■ **ABOUT THIS TASK**
Copy the data below verbatim, leaving no line out.

■ **LISTED RECORDS**
Points on a hilly landscape, in no order, each with its height.
From any point a climber steps to the highest of the 6 points nearest to it. It stops when none of these is higher. Distance is the straight distance between rows; heights are no part of it.
k922:  11  -5  -1   0   0 -12 -22  -9   3 -11   1 -13  10  10   3   5 -21  12  -5   1  12   0 -11 -10  17  -7   3  -8   1 -13  15   8   3 -14 -14  (h 4.88)
k898:  13   4   5  16   8  -7  -3 -14 -16  -4  21  21  23  17   9 -11 -12   2  21 -11  -4   1 -10  -5   3  23  10  17 -13 -18   1  12   0 -11  15  (h 2.63)
k31: -18   4   3   8  -2   0   8  -1   3   3 -10  16  -4  -5   8   7  -9  -8   4 -10   3  11  16 -11  -7  25   5 -11   2 -10  -5   5   0  -7   7  (h 6.05)
k252:  -9   2   7  10  -3   2  14  -2  -2   2  -3  23   9   0   5  -1  -4  -6  19 -13  -4   0  15  -6 -10  39   6   9  -7 -14  -9   5  -1 -10  11  (h 4.71)
k320: -17   8  11  11  -6 -14  11   2   0  -5  -2  11  11 -17   3   1 -13   0   9  -9  10  -1   6  -8  -2  22   1  14 -10 -25  -6   6   1 -13   5  (h 4.68)
k767:  -1 -18 -18 -10 -30  16 -41   0   7  -5  -5 -20 -13  12   0   2  -3  17 -21   7  16  -9  14  -1   3  -4   0 -23  -1  17 -14   3  15  19  -7  (h 4.26)
k469:  17   4  10  -3  11  -8   4  -8 -10  -2  17   6  18   1  -4  -7   1  12  11   2   0  -4 -26  12  11 -14  -3  26   0  -5   3  -3   1  -7  10  (h 4.56)
k32:  15  -8 -14   0  15  17 -10  -7   4   7   0  10 -12  21   9   8  21   9 -13  17  -5   0  10   9  -1  -3  21 -28   8  26   8   3  -6  -6 -13  (h 4.65)
k771: -17   7  10   2  -7   1  22   9  -3  -1  -6   5   1 -20  -3  -4  -2  -4   3  -9  -2   1   5   1  -9   9 -11  10  -3  -7 -15  -2   1   4  11  (h 4.52)
k580: -15  -8  -8   0 -19   2 -27   2   6 -10 -16 -11 -15  -4   4  10 -17  -2   3  -9  14   7  29 -14 -11  19  -3 -38  -6  -4 -26  12   6  13  -7  (h 4.16)
k581:  14   5  13   6   9   0   9  -6 -19  -1  21  15  24   1  -2  -9  -5  10  20  -9  -3 -10 -16  10   6   6  -9  35 -15 -17  -6   3   2  -4  19  (h 3.44)
k479: -28   2  -6  -8 -16  -9  -6  13   2  -3 -16 -20  -7 -16  -6   7 -10  -4 -21   0  12   7  -2 -21   5 -10 -12   4   3  -9   1  -9   5   2 -19  (h 6.44)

■ **RESPONSE TO THIS EXERCISE**
Points on a hilly landscape, in no order, each with its height.
From any point a climber steps to the highest of the 6 points nearest to it. It stops when none of these is higher. Distance is the straight distance between rows; heights are no part of it.
k922:  11  -5  -1   0   0 -12 -22  -9   3 -11   1 -13  10  10   3   5 -21  12  -5   1  12   0 -11 -10  17  -7   3  -8   1 -13  15   8   3 -14 -14  (h 4.88)
k898:  13   4   5  16   8  -7  -3 -14 -16  -4  21  21  23  17   9 -11 -12   2  21 -11  -4   1 -10  -5   3  23  10  17 -13 -18   1  12   0 -11  15  (h 2.63)
k31: -18   4   3   8  -2   0   8  -1   3   3 -10  16  -4  -5   8   7  -9  -8   4 -10   3  11  16 -11  -7  25   5 -11   2 -10  -5   5   0  -7   7  (h 6.05)
k252:  -9   2   7  10  -3   2  14  -2  -2   2  -3  23   9   0   5  -1  -4  -6  19 -13  -4   0  15  -6 -10  39   6   9  -7 -14  -9   5  -1 -10  11  (h 4.71)
k320: -17   8  11  11  -6 -14  11   2   0  -5  -2  11  11 -17   3   1 -13   0   9  -9  10  -1   6  -8  -2  22   1  14 -10 -25  -6   6   1 -13   5  (h 4.68)
k767:  -1 -18 -18 -10 -30  16 -41   0   7  -5  -5 -20 -13  12   0   2  -3  17 -21   7  16  -9  14  -1   3  -4   0 -23  -1  17 -14   3  15  19  -7  (h 4.26)
k469:  17   4  10  -3  11  -8   4  -8 -10  -2  17   6  18   1  -4  -7   1  12  11   2   0  -4 -26  12  11 -14  -3  26   0  -5   3  -3   1  -7  10  (h 4.56)
k32:  15  -8 -14   0  15  17 -10  -7   4   7   0  10 -12  21   9   8  21   9 -13  17  -5   0  10   9  -1  -3  21 -28   8  26   8   3  -6  -6 -13  (h 4.65)
k771: -17   7  10   2  -7   1  22   9  -3  -1  -6   5   1 -20  -3  -4  -2  -4   3  -9  -2   1   5   1  -9   9 -11  10  -3  -7 -15  -2   1   4  11  (h 4.52)
k580: -15  -8  -8   0 -19   2 -27   2   6 -10 -16 -11 -15  -4   4  10 -17  -2   3  -9  14   7  29 -14 -11  19  -3 -38  -6  -4 -26  12   6  13  -7  (h 4.16)
k581:  14   5  13   6   9   0   9  -6 -19  -1  21  15  24   1  -2  -9  -5  10  20  -9  -3 -10 -16  10   6   6  -9  35 -15 -17  -6   3   2  -4  19  (h 3.44)
k479: -28   2  -6  -8 -16  -9  -6  13   2  -3 -16 -20  -7 -16  -6   7 -10  -4 -21   0  12   7  -2 -21   5 -10 -12   4   3  -9   1  -9   5   2 -19  (h 6.44)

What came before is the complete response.